*** Material shown Section Begins ***
Each row below holds a small network's activations on one input, seen along a few directions.
Each table varies a few parts of the input and shows all the possible inputs, shuffled.
Descriptions start from the smaller parts, as in this example, which fits no table here: one of 4 places along a line, together with either a single point or one of 9 places around a ring or (one of 2 separate values, together with one of 8 places around a ring).
Shared parts are said once, and a part with two or three values counts as separate values.

Other details of the inputs shift rows strongly along two fixed directions, in all tables alike. That doesn't count.

Rows:
x1: [-34  22   9   2 -20  30   6   6  -9  -3 -19  19 -24   5]
x2: [ 71 -30   6  13  75 -59  21 -24  11   1  53 -20  59 -13]
x3: [ 77 -18  13  29  67 -49   7 -41  25  -3  45 -25  64  -4]
x4: [ 38  -1  13 -13  84  23 -26 -29 -17 -36  11  -7  31 -44]
x5: [-35  19   0  -4 -32  28   2   2  -5  -1 -22  12 -25   5]
x6: [-40  19  14   0 -29  33   4  -1  -5  -2 -19  17 -14   7]
x7: [-25  10   7 -23  -6  42 -22   2  -8 -18 -18   6  -3 -14]
x8: [ 23   6 -14  58 -37 -61  50 -10  33  42  18  -7 -12  50]
x9: [-39  -5   8 -46   9  41 -19  21 -24 -22 -11  13  -1 -28]
x10: [-19  10 -21  -1 -40  10  -1  14   4   5 -19  -3 -33  12]
x11: [-36   3   8 -40  15  46  -9  11 -34 -21 -13  16 -10 -31]
x12: [  8  -4   8  50 -13 -63  69   3  16  37  30  14   3  42]
x13: [  4   5 -14  26 -35 -28  21   2  23  22   4  -5 -13  30]
x14: [-33  22   1   1 -22  28   5   7  -8  -3 -20  18 -30   4]
x15: [ 25  -4 -21  50 -43 -66  38   3  41  40  16 -16  -8  51]
x16: [-16  17 -20   7 -25  11   7  11  -6   4 -20   4 -43   8]
x17: [-24 -20  14 -36  -2  19 -25  22 -35  -3 -10  12   2 -21]
x18: [-33  10   1  -2 -43  13   0  12  11   5 -15   8 -14  16]
x19: [-24   2  14  -9  -9  19 -17   5   4  -7  -6   5  13   3]
x20: [ 46 -10  -8 -27  70  16 -38 -22  -7 -34   8 -23  27 -45]
x21: [ -2 -21  15  14 -30 -40  24  13  -2  31  12   9   6  22]
x22: [ 87 -23  -8  22  64 -56   0 -31  29  -1  40 -35  50  -6]
x23: [ -1 -18  16  16 -28 -39  30   9  -6  31  12  10   3  22]
x24: [-21   3 -23 -40  -4  43 -45  19 -15 -22 -27  -8 -23 -24]
x25: [-42  -6   6 -12 -28   3  10  28  -4   8  -2  17  -2  11]
x26: [ -8  11  -6  -5  -6  20  -3  -4  -5  -6 -14   0 -17  -5]
x27: [-13 -11  14 -15  -2   7   2   6 -34   5  -6  15  -7 -14]
x28: [ 35 -12  13 -25  71  19 -40 -24  -3 -36  12 -17  46 -41]
x29: [ 11   7 -22  30 -29 -27  25  -3  14  22  -1  -9 -24  26]
x30: [-20  20 -12   8 -25  13   8   9  -5   4 -16  10 -39  10]
x31: [ 46 -15 -17 -30  68   9 -51 -12  -6 -31  10 -28  27 -43]
x32: [ 20  -2 -13  51 -44 -66  39   1  43  41  20 -10  -3  53]
x33: [ 80 -24  -4  22  64 -58  -5 -30  28   1  43 -32  60  -4]
x34: [ -9  -9  16 -11   8   5   6   9 -37   3  -4  18 -11 -15]
x35: [-35  10   9   0 -42  15   0  12  11   5 -14  10  -9  17]
x36: [ -4  12   8  35 -30 -21  33 -10  18  22   4   5  -3  32]
x37: [-23  10  -1 -24  -7  39 -23   2  -7 -19 -19   5  -8 -16]
x38: [-35   7  -7 -13 -36  22 -14  20   4   0 -20   6 -18  10]
x39: [ -7  14  -5   0   4  20   0   0  -8  -8 -13   6 -22  -6]
x40: [ 10  -8   5 -58  69  57 -71  -8 -24 -51  -9 -13  30 -62]
Each input here is: one of 5 places along a line, together with either one of 2 separate values or one of 6 places along a line.
Q: Changing only the place on the line of 5 turns x26 into x39. The same change can be made to x5. Which row results?
A: x14
Q: Changing only the place on the line of 5 turns x18 into x37. The same change can be made to x32. Which row results?
A: x13
Q: Change only the choice among 2 separate values in x9. List by row number the other rows that result.
A: x21
Q: Change only the choice among 2 separate values in x2. List by row number the other rows that result.
A: x23
Q: Change only the place on the line of 5 in x36. List by row number the other rows that result.
A: x1, x7, x35, x40

Rows:
x41: [ 17 -27  37  25  -8 -63  74  -5 -18  40  34  21  11  15]
x42: [ 38 -19  -3 -32  46   8 -59  -8  19 -32  12 -29  51 -29]
x43: [ 73   0 -19  46  43 -62  42 -24  26  10  37 -19   5   9]
x44: [-54  25  27   3 -52  47 -14  -3   7  -1 -26  15  -5  18]
x45: [ 41 -61  33   1  -6 -76  15   2   0  37  39  -8  57   7]
x46: [-58  19 -15  12 -67  -3  33  24  29  20  -7  14 -22  42]
x47: [ 31   9  13  -7  75  18  -4 -27   2 -37  16  -5  27 -36]
x48: [-37 -14  33 -49  55  37   0  34 -65 -25   2  40  -2 -48]
x49: [-37  22  -7  -1 -55  32 -20   4  -4   8 -33   6 -39  13]
x50: [-11  21  -4 -37  45  60 -25  -4 -20 -43 -16   8 -18 -47]
x51: [-28   9 -39  19 -58 -23  35  24  22  25  -2  -2 -36  40]
x52: [ 65 -27 -32  24  -3 -70  -8   1  42  20  25 -40  21  23]
x53: [-41   1  20  17 -76  -8   4  19  51  20  -4   4  19  54]
x54: [-18  25 -28  29 -55   3  24  10 -10  23 -34   6 -72  28]
x55: [-31  20 -24  -2 -60  30 -21  12 -13   8 -39   0 -55   9]
x56: [-39  12 -48 -16 -42  15   6  34  -1   5 -22  -6 -53  11]
x57: [ 49   9  -5  70  -4 -62  49 -31  28  35  21  -6  -3  41]
x58: [-43  23 -16  -9 -62  43 -26  12 -13   2 -42   7 -52   6]
x59: [ 47   8 -11  63   2 -71  66 -16  39  30  34  -6  -4  40]
x60: [ 27  -5 -26 -32  63  10 -25 -12   1 -31  14 -23  23 -37]
x61: [-14  24 -26  30 -44 -14  45  15   8  19  -9   9 -59  29]
x62: [-33 -35  26 -75  28  37 -14  12 -62 -19   0  17  21 -56]
x63: [ 23  12   3 -22  69  35 -15 -20 -10 -42   5  -3  11 -43]
x64: [-22  -2 -23   8 -78 -20  -7  32  36  23 -14  -7 -22  42]
x65: [ 20  12  28  -4  68  42 -22 -39 -10 -37  -1  -2  34 -33]
x66: [ 43  12  11  74  -4 -57  52 -35  34  31  24  -1  16  45]
x67: [ 14  -4   0 -25  68  17 -21 -18  11 -37  20 -16  50 -32]
x68: [ 85 -12 -35  45  19 -65   4 -26  15  25  20 -42   0  13]
x69: [ 59 -39  42  30  33 -67  49 -35 -28  33  36   6  38  -3]
x70: [ 44 -24 -41 -44  37  10 -69  11  -3 -27  -9 -43   2 -40]
x71: [ 32 -42  39 -37  45   2 -26 -22 -59  -5   9  -1  38 -53]
x72: [ 45  10   2  73  -3 -61  50 -32  32  34  21  -3   7  42]
x73: [-55  17 -31 -20 -46  27   3  28   3  -2 -22   7 -39  10]
x74: [ 32  10  19  -2  70  30 -22 -41 -11 -34  -1  -6  28 -37]
x75: [ -5  11  -2 -35  22  59 -62 -14 -20 -32 -26  -7  -3 -40]
x76: [-67 -12  39 -15 -36  11   2  38 -46  21 -12  44  -9   8]
x77: [-53   6 -14 -28 -72  30 -36  36  16   1 -34   2 -28  18]
x78: [-12 -39  22 -45  74  -2  -3  28 -43 -16  31  16  46 -40]
x79: [-28   9  -9 -52  35  59 -36   2  -8 -44  -8  -2  14 -38]
x80: [-29   0  -7  11 -75 -18  -4  27  42  24 -10  -2  -6  45]
x81: [ 23   3  16 -12  44  29 -45 -32  -3 -28  -2 -15  34 -30]
x82: [ 82  -2 -13  62  37 -65  33 -41  20  20  28 -20  11  16]
x83: [  7 -25  40 -22  81   8  -5   1 -63 -15  14  27  28 -44]
x84: [ 87  -3 -21  57  40 -62  28 -38  13  17  24 -26   3  10]
x85: [-24  26 -35  -4 -29  25  16  24 -14  -1 -28   6 -74  -1]
x86: [ -7  -9   9 -50  23  45 -69   5  10 -40 -12 -15  35 -33]
x87: [-42  24   8   4 -56  34 -14   0   3   5 -28  11 -20  20]
x88: [-69  36  24  -8 -33  61  16  11   1 -17 -25  32 -26   8]
x89: [-55 -35  31  -5 -58 -38  17  61  -5  38   9  33  14  38]
x90: [-73  20  13 -13 -38  42  10  16  18  -8 -12  18   4  19]
Q: Describe the family of inputs behind these rows.
A: one of 5 places around a ring, together with either one of 2 separate values or one of 8 places along a line
Q: Changing only the place on the ring of 5 turns x86 into x74. The same change can be made to x64. Which row results?
A: x82
Q: Changing only the place on the ring of 5 turns x89 into x78. The same change can be made to x70. Which row results?
A: x56
Q: Change only the choice among 2 separate values in x48. List by row number the other rows that result.
A: x41
Q: Which other rows agree with x68 in the place on the ring of 5? List them by row number.
A: x44, x49, x55, x58, x71, x75, x76, x81, x87
Q: Change only the choice among 2 separate values in x89. List by row number the other rows that result.
A: x45
Q: A walk changes only the place on the line of 8. It starts at x56 and steps to x51. List the rest of the walk in order.
A: x73, x60, x46, x79, x67, x90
*** Material shown Section Ends ***
» **Task statement**
Whenever a line above contains "same", copy that line.

» **Written solution**
Q: Changing only the place on the line of 5 turns x26 into x39. The same change can be made to x5. Which row results?
Q: Changing only the place on the line of 5 turns x18 into x37. The same change can be made to x32. Which row results?
Q: Changing only the place on the ring of 5 turns x86 into x74. The same change can be made to x64. Which row results?
Q: Changing only the place on the ring of 5 turns x89 into x78. The same change can be made to x70. Which row results?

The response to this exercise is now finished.